[Start of section]

Each row is a point on a tangle of strands that fork and nearly touch. The rows are in no order.
Two points are linked if the straight distance between their rows is under 55.4.
Favuf: [ 18   1 -23   1 -14  11  13   7  -2   9 -13 -12  -9   8   3   6  -2   8
  -7  12  11 -26  -6  -1 -23  -8 -23]
duro: [-15  -4  14 -10   3  -9  12 -24  14   6  -8   8 -33  13   0  19  18  13
  30 -21  -3 -32   1 -16  -2  -9   5]
zanu: [ 21  -4   0  -3   5  -2   4  10  13 -26  21 -16  25  -2   6 -13  -7  14
 -14   4  -3  27 -19   4  21  -8  14]
davo: [ -9  -8   2   4   7  -1 -13   2 -19 -40  13 -19  23 -13  -8  -9   9 -38
  10   3  -1  29  -5  23   2  10  12]
kopi: [  0 -11  17   3   9  -1  13  11  -1  -2  -5 -12 -12   3  -5  -8 -19   8
 -13   7   3   4 -13  -4  -4  -6  -5]
lete: [  2   1   5   6 -30   1   4  13 -15  -1  -3 -16  13   0   6  16 -11  18
  -6  -4 -40   7   5 -21  -8 -13  19]
Libuk: [ 10   1   7   0  20   2 -19   2  28   5   9   2  21   6  -3 -20  11  23
 -24  10   2  -4 -13  26  29  17  -1]
Naso: [-18  21  -6   0 -16  17  17  -9  10  -4  12  -3   3  -8   6  23  17 -14
  -2 -18  -8   9   3 -24 -12  -5   7]
Buf: [  2 -14  26  -1   2 -25  11  13  11  11  -9 -16  -9  -3 -11 -16 -29  -1
   1  22  -3  18   3   2  -4   6  -4]
muzib: [  0   0  13   8   3  -1  -5  -6  23 -11   1 -28 -10   4 -23   8 -13   2
 -22  12 -17 -12  -6  16   8   4   7]
supa: [  5  -5  -2   1 -14  -7 -12  -6  25  25  -7   3  -3  -2  -4  -8   4  -7
  12   9   5 -10  23  15   0  -2 -18]
pora: [  3   9   5  12 -10  -1 -23  13 -12  19   1  32   9   0   2  -3  10  27
  -8 -13 -21  -7   1   3  -5  -8 -19]
tik: [ 13  12   2   2 -23 -12   7   6 -21   8   7  34  -5   0  17  10   1  24
  13 -28 -15   8  -1 -16   2 -17   5]
luv: [ 21   1 -19   6 -13  -3  -9   7  10  11  -9   0   2   6  10  -5 -11  16
 -15   8 -12 -23 -15  12  11  -4  -5]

[End of section]

● **Instructions to follow**: Would you copy every line from the listing above that has the string "rows" in it?

● **Exercise output**:
Each row is a point on a tangle of strands that fork and nearly touch. The rows are in no order.
Two points are linked if the straight distance between their rows is under 55.4.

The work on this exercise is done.